**Records to process**
Points, in no order, along strands that fork, close into loops and pass close to each other.
In the rows, 100 means zero.
Points whose rows are less than 57.4 apart are linked; no others are. Some points are linked to none.
dena: [108, 104, 82, 103, 81, 77, 68, 140, 110, 128, 58, 134, 99, 118, 120, 77, 105, 92, 83, 75, 83, 66, 90, 142, 102, 115]
virek: [66, 111, 118, 78, 87, 54, 68, 134, 132, 113, 79, 95, 62, 98, 87, 99, 88, 152, 84, 91, 133, 87, 118, 125, 119, 95]
Fefun: [143, 108, 99, 112, 100, 126, 101, 95, 90, 123, 92, 63, 119, 97, 108, 117, 92, 81, 82, 60, 93, 108, 65, 98, 98, 140]
bogu: [77, 80, 69, 140, 100, 147, 123, 95, 107, 61, 72, 106, 113, 127, 112, 79, 102, 108, 68, 62, 80, 83, 76, 131, 108, 125]
vulat: [112, 128, 81, 118, 159, 143, 109, 89, 92, 78, 99, 93, 141, 91, 102, 100, 105, 132, 140, 83, 118, 84, 91, 106, 119, 110]
bug: [110, 104, 132, 95, 118, 129, 92, 97, 125, 125, 115, 56, 141, 82, 103, 111, 70, 102, 82, 90, 119, 121, 104, 73, 95, 109]
fafad: [130, 138, 110, 95, 115, 124, 89, 103, 91, 134, 89, 52, 130, 90, 117, 120, 82, 117, 97, 72, 130, 112, 85, 107, 88, 127]
pidat: [95, 114, 75, 112, 118, 129, 146, 63, 77, 52, 110, 112, 89, 112, 102, 79, 108, 103, 132, 117, 88, 95, 105, 118, 87, 91]
totaz: [102, 86, 104, 79, 68, 75, 91, 128, 101, 128, 80, 118, 75, 107, 98, 101, 97, 99, 80, 92, 89, 98, 81, 111, 111, 120]
Nonuz: [92, 87, 74, 122, 103, 122, 124, 57, 107, 70, 109, 111, 114, 99, 103, 68, 100, 73, 93, 128, 63, 113, 98, 86, 97, 89]
Nug: [129, 93, 97, 78, 73, 82, 91, 123, 88, 131, 82, 111, 80, 104, 108, 112, 97, 85, 95, 74, 80, 96, 84, 114, 98, 120]
fefe: [107, 114, 135, 77, 96, 87, 80, 109, 75, 118, 113, 85, 79, 97, 96, 134, 119, 113, 113, 106, 143, 113, 110, 105, 90, 87]
Dez: [96, 97, 61, 125, 98, 99, 104, 92, 102, 83, 76, 123, 113, 113, 115, 67, 109, 80, 89, 96, 70, 85, 88, 123, 93, 110]
dera: [96, 111, 92, 96, 115, 124, 139, 68, 74, 61, 121, 114, 84, 109, 106, 94, 113, 108, 134, 118, 102, 95, 126, 113, 84, 87]
mevig: [84, 80, 122, 85, 67, 69, 90, 131, 130, 129, 88, 94, 85, 104, 84, 100, 71, 101, 49, 108, 100, 100, 89, 81, 120, 126]
Bul: [102, 83, 97, 85, 89, 74, 71, 121, 128, 139, 84, 88, 106, 94, 86, 103, 83, 93, 71, 100, 85, 112, 89, 75, 123, 101]
votan: [80, 103, 115, 103, 120, 141, 128, 102, 126, 78, 107, 98, 97, 88, 100, 102, 81, 129, 88, 82, 98, 102, 112, 108, 114, 131]
mibem: [75, 73, 92, 97, 77, 72, 110, 85, 95, 91, 104, 132, 79, 108, 86, 73, 116, 93, 96, 143, 85, 100, 98, 84, 97, 75]
savok: [105, 92, 147, 77, 74, 77, 106, 109, 91, 125, 118, 76, 77, 98, 73, 141, 96, 89, 94, 121, 123, 110, 101, 57, 90, 102]
miges: [132, 95, 135, 102, 93, 138, 120, 88, 84, 108, 123, 80, 104, 87, 100, 137, 87, 74, 81, 91, 106, 119, 85, 81, 82, 132]
kal: [85, 124, 95, 100, 129, 74, 62, 128, 120, 84, 69, 132, 83, 85, 107, 88, 115, 150, 117, 82, 114, 54, 125, 131, 116, 81]
kom: [95, 67, 85, 101, 94, 81, 106, 68, 100, 96, 105, 110, 105, 94, 77, 83, 97, 65, 100, 142, 73, 113, 98, 51, 108, 65]
mibus: [67, 107, 88, 103, 123, 57, 60, 116, 129, 84, 69, 136, 92, 91, 96, 84, 108, 137, 113, 94, 111, 68, 119, 124, 120, 66]
vanap: [109, 92, 128, 97, 106, 125, 103, 99, 124, 111, 127, 77, 127, 89, 95, 111, 78, 86, 82, 101, 101, 122, 98, 68, 102, 106]
mokav: [122, 79, 107, 84, 76, 101, 129, 84, 55, 103, 117, 114, 71, 104, 102, 113, 108, 69, 113, 107, 94, 105, 95, 97, 82, 104]
muzeg: [119, 102, 103, 90, 91, 109, 122, 85, 58, 94, 124, 113, 81, 106, 110, 106, 121, 86, 120, 112, 100, 100, 109, 113, 77, 100]
kozik: [112, 92, 73, 101, 82, 76, 89, 121, 87, 110, 74, 135, 84, 110, 117, 81, 111, 83, 102, 87, 71, 79, 89, 127, 85, 112]
las: [117, 88, 126, 101, 85, 128, 125, 89, 86, 94, 132, 96, 95, 92, 99, 123, 94, 73, 91, 101, 95, 116, 97, 87, 94, 119]
lovam: [66, 98, 74, 107, 120, 85, 94, 91, 113, 64, 79, 145, 104, 105, 110, 69, 105, 124, 112, 108, 91, 63, 122, 117, 103, 75]
vug: [128, 114, 61, 119, 108, 77, 92, 100, 70, 113, 84, 111, 100, 108, 114, 65, 122, 83, 134, 107, 71, 72, 97, 113, 74, 81]
Sikos: [131, 114, 97, 89, 86, 99, 97, 118, 83, 120, 95, 99, 90, 105, 116, 109, 112, 93, 108, 81, 92, 93, 92, 123, 90, 120]
Sopug: [94, 120, 129, 91, 133, 116, 99, 82, 95, 87, 118, 91, 106, 79, 103, 137, 102, 130, 126, 109, 138, 104, 129, 90, 97, 89]
ludu: [86, 57, 71, 112, 81, 85, 98, 83, 102, 89, 76, 140, 104, 124, 104, 60, 103, 60, 76, 104, 59, 70, 89, 121, 108, 103]
vogog: [78, 91, 70, 110, 113, 96, 105, 63, 111, 69, 98, 128, 113, 110, 104, 59, 101, 93, 109, 138, 69, 99, 113, 97, 96, 61]
Til: [105, 128, 75, 104, 122, 103, 115, 94, 72, 75, 99, 117, 81, 110, 113, 80, 121, 118, 146, 99, 102, 71, 122, 126, 77, 78]
kadam: [106, 74, 114, 105, 102, 120, 102, 101, 132, 106, 124, 89, 125, 88, 83, 100, 77, 71, 69, 104, 83, 124, 93, 58, 110, 109]
pugub: [50, 91, 90, 102, 104, 52, 82, 99, 124, 81, 92, 127, 85, 99, 90, 79, 111, 124, 106, 120, 108, 91, 114, 103, 110, 57]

**Exercise details**
When you reach the line with "108, 114, 131]" in the records above, start writing out lines exactly, and stop once the line with "81, 82, 132]" has been written; include nothing else.

**Result for this task**
votan: [80, 103, 115, 103, 120, 141, 128, 102, 126, 78, 107, 98, 97, 88, 100, 102, 81, 129, 88, 82, 98, 102, 112, 108, 114, 131]
mibem: [75, 73, 92, 97, 77, 72, 110, 85, 95, 91, 104, 132, 79, 108, 86, 73, 116, 93, 96, 143, 85, 100, 98, 84, 97, 75]
savok: [105, 92, 147, 77, 74, 77, 106, 109, 91, 125, 118, 76, 77, 98, 73, 141, 96, 89, 94, 121, 123, 110, 101, 57, 90, 102]
miges: [132, 95, 135, 102, 93, 138, 120, 88, 84, 108, 123, 80, 104, 87, 100, 137, 87, 74, 81, 91, 106, 119, 85, 81, 82, 132]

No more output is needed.